Copy the entries below word for word, minus the pictures.

(DATA SECTION):
┄┄┄┄┄┄┄┄┄┄┄┄┄┄┄┄┄┄┄┄

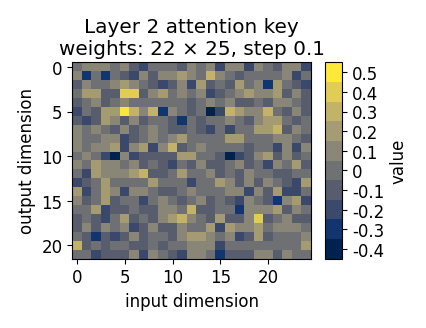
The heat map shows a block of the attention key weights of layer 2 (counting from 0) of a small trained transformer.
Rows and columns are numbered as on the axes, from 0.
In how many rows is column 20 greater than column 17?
11
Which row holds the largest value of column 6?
3
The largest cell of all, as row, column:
5, 5
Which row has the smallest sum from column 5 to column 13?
6
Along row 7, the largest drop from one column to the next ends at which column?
22
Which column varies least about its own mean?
13
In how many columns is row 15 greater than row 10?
12
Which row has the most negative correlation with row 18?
9
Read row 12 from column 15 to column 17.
-0.1 0 -0.1
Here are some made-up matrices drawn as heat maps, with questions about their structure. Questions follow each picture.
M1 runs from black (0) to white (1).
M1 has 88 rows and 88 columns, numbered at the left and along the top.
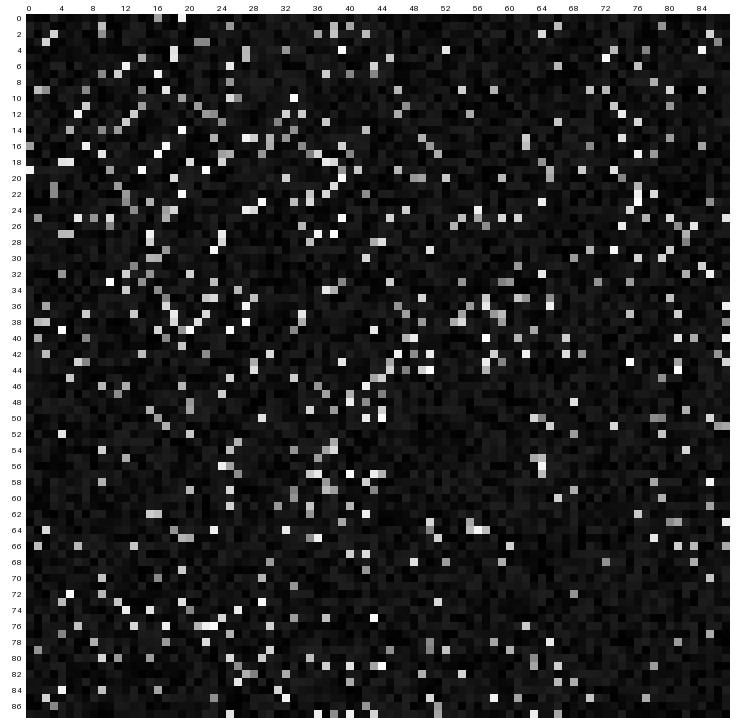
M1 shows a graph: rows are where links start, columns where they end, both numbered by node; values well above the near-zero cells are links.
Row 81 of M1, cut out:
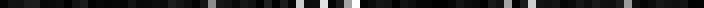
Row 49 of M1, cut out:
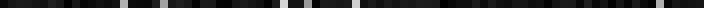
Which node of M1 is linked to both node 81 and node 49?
node 44
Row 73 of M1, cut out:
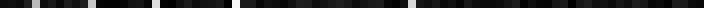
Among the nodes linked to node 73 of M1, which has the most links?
node 19
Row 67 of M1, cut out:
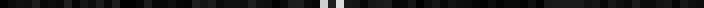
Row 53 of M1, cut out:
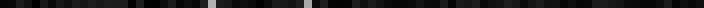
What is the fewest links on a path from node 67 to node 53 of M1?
4
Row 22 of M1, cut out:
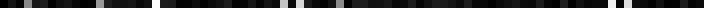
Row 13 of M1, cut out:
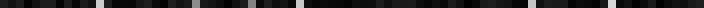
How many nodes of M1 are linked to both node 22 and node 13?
3
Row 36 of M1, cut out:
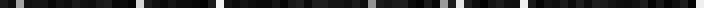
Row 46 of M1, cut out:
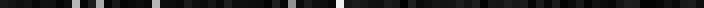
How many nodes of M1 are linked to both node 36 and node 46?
0
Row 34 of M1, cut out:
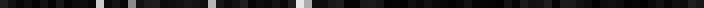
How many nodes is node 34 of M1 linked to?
5
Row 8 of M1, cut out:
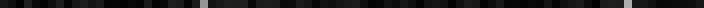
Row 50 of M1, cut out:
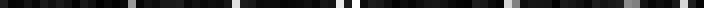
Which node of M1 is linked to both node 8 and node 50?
node 78
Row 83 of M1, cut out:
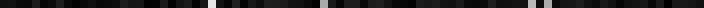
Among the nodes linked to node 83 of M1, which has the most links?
node 40
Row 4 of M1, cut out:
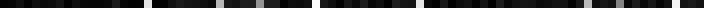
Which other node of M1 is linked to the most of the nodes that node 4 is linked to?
node 20
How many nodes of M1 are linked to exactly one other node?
2
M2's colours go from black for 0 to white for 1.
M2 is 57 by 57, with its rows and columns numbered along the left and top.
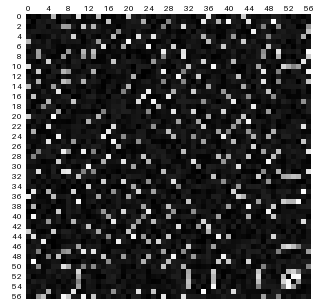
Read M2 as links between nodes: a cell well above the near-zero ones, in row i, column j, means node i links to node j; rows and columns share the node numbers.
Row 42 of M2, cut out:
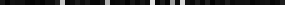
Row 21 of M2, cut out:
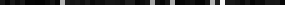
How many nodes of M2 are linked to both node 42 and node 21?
3
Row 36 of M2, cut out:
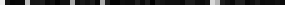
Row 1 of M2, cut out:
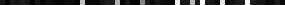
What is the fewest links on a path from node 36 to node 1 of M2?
4
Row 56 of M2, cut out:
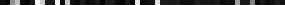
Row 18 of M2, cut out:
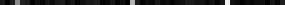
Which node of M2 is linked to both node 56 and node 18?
node 3
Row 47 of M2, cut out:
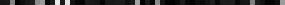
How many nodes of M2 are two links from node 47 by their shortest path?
1
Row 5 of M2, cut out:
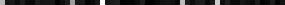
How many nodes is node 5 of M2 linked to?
5
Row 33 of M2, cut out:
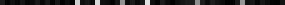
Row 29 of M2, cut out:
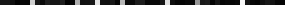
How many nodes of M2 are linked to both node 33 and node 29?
5
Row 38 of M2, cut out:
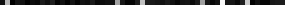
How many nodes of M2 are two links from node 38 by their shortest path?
3
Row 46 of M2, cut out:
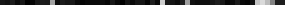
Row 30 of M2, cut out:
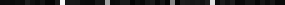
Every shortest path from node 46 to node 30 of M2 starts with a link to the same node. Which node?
node 10
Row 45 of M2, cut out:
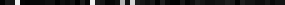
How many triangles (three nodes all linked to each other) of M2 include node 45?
2
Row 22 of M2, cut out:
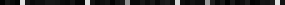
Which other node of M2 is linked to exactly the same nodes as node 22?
node 9
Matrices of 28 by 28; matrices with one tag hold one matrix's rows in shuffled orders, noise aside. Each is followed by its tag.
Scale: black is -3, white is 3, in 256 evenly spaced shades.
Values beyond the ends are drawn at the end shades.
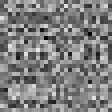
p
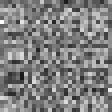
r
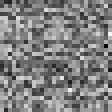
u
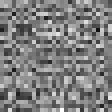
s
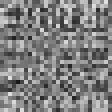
r
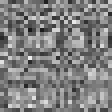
p
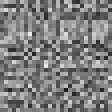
r
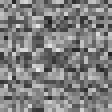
u
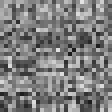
s
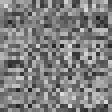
r
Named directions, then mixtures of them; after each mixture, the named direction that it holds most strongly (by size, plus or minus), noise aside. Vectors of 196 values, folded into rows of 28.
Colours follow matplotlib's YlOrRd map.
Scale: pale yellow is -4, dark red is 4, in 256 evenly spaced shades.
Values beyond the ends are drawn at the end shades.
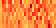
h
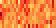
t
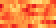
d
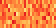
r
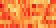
d
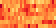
d
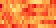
d
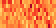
h
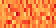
r
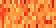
t
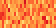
r
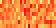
h
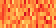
r
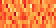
r
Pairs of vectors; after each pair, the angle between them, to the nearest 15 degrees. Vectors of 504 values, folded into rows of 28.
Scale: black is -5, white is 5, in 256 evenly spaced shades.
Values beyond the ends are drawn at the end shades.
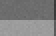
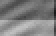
30 degrees
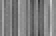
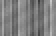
15 degrees
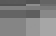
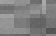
120 degrees
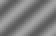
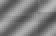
15 degrees
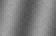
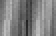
30 degrees
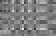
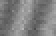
75 degrees
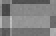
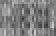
120 degrees
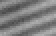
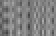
90 degrees
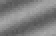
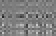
90 degrees
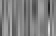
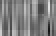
165 degrees
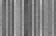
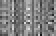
135 degrees
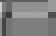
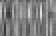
60 degrees
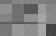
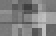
45 degrees
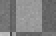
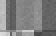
60 degrees
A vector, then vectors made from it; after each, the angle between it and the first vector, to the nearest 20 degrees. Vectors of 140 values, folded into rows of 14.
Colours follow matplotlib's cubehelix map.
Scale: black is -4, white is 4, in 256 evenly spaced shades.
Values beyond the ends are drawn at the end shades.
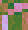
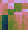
140 degrees
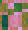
160 degrees
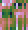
100 degrees
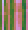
100 degrees
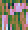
40 degrees
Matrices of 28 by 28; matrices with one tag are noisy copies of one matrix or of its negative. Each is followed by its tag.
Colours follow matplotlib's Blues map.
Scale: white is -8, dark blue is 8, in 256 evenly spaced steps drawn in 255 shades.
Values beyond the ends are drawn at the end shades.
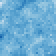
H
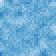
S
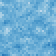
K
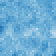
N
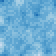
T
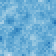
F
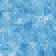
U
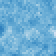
N
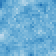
H
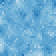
T
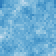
H
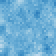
T
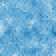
N
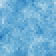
H
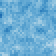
K
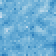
K
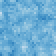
U
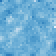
F
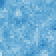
S
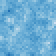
F
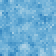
U
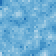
S
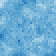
H
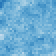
H
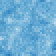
F
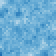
S
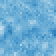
N
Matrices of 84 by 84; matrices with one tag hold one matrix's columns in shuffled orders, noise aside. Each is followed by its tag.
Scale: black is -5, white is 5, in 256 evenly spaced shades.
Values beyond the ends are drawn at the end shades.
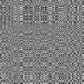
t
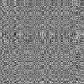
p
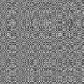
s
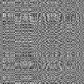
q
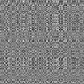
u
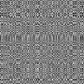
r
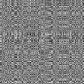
p
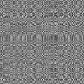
r
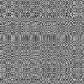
r
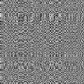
q
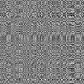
r
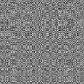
s
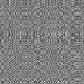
p
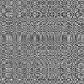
r
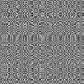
r
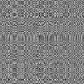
r
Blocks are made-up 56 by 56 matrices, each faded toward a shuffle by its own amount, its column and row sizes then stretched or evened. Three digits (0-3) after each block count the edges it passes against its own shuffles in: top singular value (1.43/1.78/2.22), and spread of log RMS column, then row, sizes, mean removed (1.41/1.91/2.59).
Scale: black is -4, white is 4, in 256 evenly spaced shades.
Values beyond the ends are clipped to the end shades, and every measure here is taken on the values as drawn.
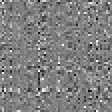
2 3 1
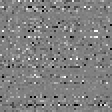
1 0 3
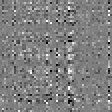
3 3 2
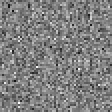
1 0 0
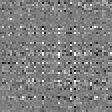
3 2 3
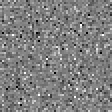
0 0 0
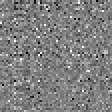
2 1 1
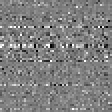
3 0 3
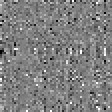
2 2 1
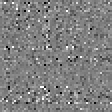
0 1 2
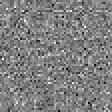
2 0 1
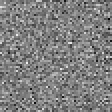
1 0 0
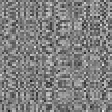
3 2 1
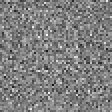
2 0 1
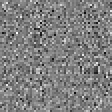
2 1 0
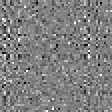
3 2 1
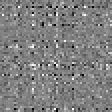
2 2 3
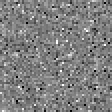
0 1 0
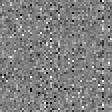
2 2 0
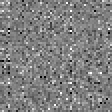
2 1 1
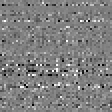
1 0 3
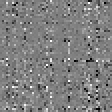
0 3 2
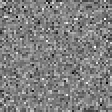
1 0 1
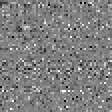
2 0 2
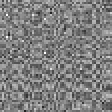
3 0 1
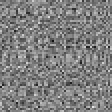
3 0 2
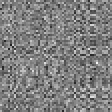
3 2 0
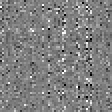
2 3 0
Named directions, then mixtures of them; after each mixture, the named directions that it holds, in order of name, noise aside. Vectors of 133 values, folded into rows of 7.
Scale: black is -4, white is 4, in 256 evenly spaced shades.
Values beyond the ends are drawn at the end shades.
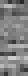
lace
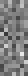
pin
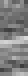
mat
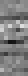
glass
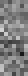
glass, pin.
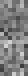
mat, pin.
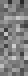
glass, lace, pin.
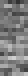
lace, mat.
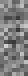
glass, pin.
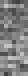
lace, mat, pin.
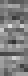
glass, lace, mat.
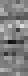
glass.
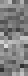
mat, pin.
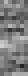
glass, mat.
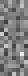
pin.
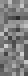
glass, pin.
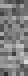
glass, lace, pin.
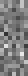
pin.
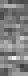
lace, mat.
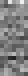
lace, mat, pin.
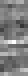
glass, lace, mat.
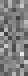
pin.
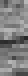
mat.
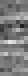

┄┄┄┄┄┄┄┄┄┄┄┄┄┄┄┄┄┄┄┄

(PROBLEM SOLUTION):
The heat map shows a block of the attention key weights of layer 2 (counting from 0) of a small trained transformer.
Rows and columns are numbered as on the axes, from 0.
In how many rows is column 20 greater than column 17?
11
Which row holds the largest value of column 6?
3
The largest cell of all, as row, column:
5, 5
Which row has the smallest sum from column 5 to column 13?
6
Along row 7, the largest drop from one column to the next ends at which column?
22
Which column varies least about its own mean?
13
In how many columns is row 15 greater than row 10?
12
Which row has the most negative correlation with row 18?
9
Read row 12 from column 15 to column 17.
-0.1 0 -0.1
Here are some made-up matrices drawn as heat maps, with questions about their structure. Questions follow each picture.
M1 runs from black (0) to white (1).
M1 has 88 rows and 88 columns, numbered at the left and along the top.
M1 shows a graph: rows are where links start, columns where they end, both numbered by node; values well above the near-zero cells are links.
Row 81 of M1, cut out:
Row 49 of M1, cut out:
Which node of M1 is linked to both node 81 and node 49?
node 44
Row 73 of M1, cut out:
Among the nodes linked to node 73 of M1, which has the most links?
node 19
Row 67 of M1, cut out:
Row 53 of M1, cut out:
What is the fewest links on a path from node 67 to node 53 of M1?
4
Row 22 of M1, cut out:
Row 13 of M1, cut out:
How many nodes of M1 are linked to both node 22 and node 13?
3
Row 36 of M1, cut out:
Row 46 of M1, cut out:
How many nodes of M1 are linked to both node 36 and node 46?
0
Row 34 of M1, cut out:
How many nodes is node 34 of M1 linked to?
5
Row 8 of M1, cut out:
Row 50 of M1, cut out:
Which node of M1 is linked to both node 8 and node 50?
node 78
Row 83 of M1, cut out:
Among the nodes linked to node 83 of M1, which has the most links?
node 40
Row 4 of M1, cut out:
Which other node of M1 is linked to the most of the nodes that node 4 is linked to?
node 20
How many nodes of M1 are linked to exactly one other node?
2
M2's colours go from black for 0 to white for 1.
M2 is 57 by 57, with its rows and columns numbered along the left and top.
Read M2 as links between nodes: a cell well above the near-zero ones, in row i, column j, means node i links to node j; rows and columns share the node numbers.
Row 42 of M2, cut out:
Row 21 of M2, cut out:
How many nodes of M2 are linked to both node 42 and node 21?
3
Row 36 of M2, cut out:
Row 1 of M2, cut out:
What is the fewest links on a path from node 36 to node 1 of M2?
4
Row 56 of M2, cut out:
Row 18 of M2, cut out:
Which node of M2 is linked to both node 56 and node 18?
node 3
Row 47 of M2, cut out:
How many nodes of M2 are two links from node 47 by their shortest path?
1
Row 5 of M2, cut out:
How many nodes is node 5 of M2 linked to?
5
Row 33 of M2, cut out:
Row 29 of M2, cut out:
How many nodes of M2 are linked to both node 33 and node 29?
5
Row 38 of M2, cut out:
How many nodes of M2 are two links from node 38 by their shortest path?
3
Row 46 of M2, cut out:
Row 30 of M2, cut out:
Every shortest path from node 46 to node 30 of M2 starts with a link to the same node. Which node?
node 10
Row 45 of M2, cut out:
How many triangles (three nodes all linked to each other) of M2 include node 45?
2
Row 22 of M2, cut out:
Which other node of M2 is linked to exactly the same nodes as node 22?
node 9
Matrices of 28 by 28; matrices with one tag hold one matrix's rows in shuffled orders, noise aside. Each is followed by its tag.
Scale: black is -3, white is 3, in 256 evenly spaced shades.
Values beyond the ends are drawn at the end shades.
p
r
u
s
r
p
r
u
s
r
Named directions, then mixtures of them; after each mixture, the named direction that it holds most strongly (by size, plus or minus), noise aside. Vectors of 196 values, folded into rows of 28.
Colours follow matplotlib's YlOrRd map.
Scale: pale yellow is -4, dark red is 4, in 256 evenly spaced shades.
Values beyond the ends are drawn at the end shades.
h
t
d
r
d
d
d
h
r
t
r
h
r
r
Pairs of vectors; after each pair, the angle between them, to the nearest 15 degrees. Vectors of 504 values, folded into rows of 28.
Scale: black is -5, white is 5, in 256 evenly spaced shades.
Values beyond the ends are drawn at the end shades.
30 degrees
15 degrees
120 degrees
15 degrees
30 degrees
75 degrees
120 degrees
90 degrees
90 degrees
165 degrees
135 degrees
60 degrees
45 degrees
60 degrees
A vector, then vectors made from it; after each, the angle between it and the first vector, to the nearest 20 degrees. Vectors of 140 values, folded into rows of 14.
Colours follow matplotlib's cubehelix map.
Scale: black is -4, white is 4, in 256 evenly spaced shades.
Values beyond the ends are drawn at the end shades.
140 degrees
160 degrees
100 degrees
100 degrees
40 degrees
Matrices of 28 by 28; matrices with one tag are noisy copies of one matrix or of its negative. Each is followed by its tag.
Colours follow matplotlib's Blues map.
Scale: white is -8, dark blue is 8, in 256 evenly spaced steps drawn in 255 shades.
Values beyond the ends are drawn at the end shades.
H
S
K
N
T
F
U
N
H
T
H
T
N
H
K
K
U
F
S
F
U
S
H
H
F
S
N
Matrices of 84 by 84; matrices with one tag hold one matrix's columns in shuffled orders, noise aside. Each is followed by its tag.
Scale: black is -5, white is 5, in 256 evenly spaced shades.
Values beyond the ends are drawn at the end shades.
t
p
s
q
u
r
p
r
r
q
r
s
p
r
r
r
Blocks are made-up 56 by 56 matrices, each faded toward a shuffle by its own amount, its column and row sizes then stretched or evened. Three digits (0-3) after each block count the edges it passes against its own shuffles in: top singular value (1.43/1.78/2.22), and spread of log RMS column, then row, sizes, mean removed (1.41/1.91/2.59).
Scale: black is -4, white is 4, in 256 evenly spaced shades.
Values beyond the ends are clipped to the end shades, and every measure here is taken on the values as drawn.
2 3 1
1 0 3
3 3 2
1 0 0
3 2 3
0 0 0
2 1 1
3 0 3
2 2 1
0 1 2
2 0 1
1 0 0
3 2 1
2 0 1
2 1 0
3 2 1
2 2 3
0 1 0
2 2 0
2 1 1
1 0 3
0 3 2
1 0 1
2 0 2
3 0 1
3 0 2
3 2 0
2 3 0
Named directions, then mixtures of them; after each mixture, the named directions that it holds, in order of name, noise aside. Vectors of 133 values, folded into rows of 7.
Scale: black is -4, white is 4, in 256 evenly spaced shades.
Values beyond the ends are drawn at the end shades.
lace
pin
mat
glass
glass, pin.
mat, pin.
glass, lace, pin.
lace, mat.
glass, pin.
lace, mat, pin.
glass, lace, mat.
glass.
mat, pin.
glass, mat.
pin.
glass, pin.
glass, lace, pin.
pin.
lace, mat.
lace, mat, pin.
glass, lace, mat.
pin.
mat.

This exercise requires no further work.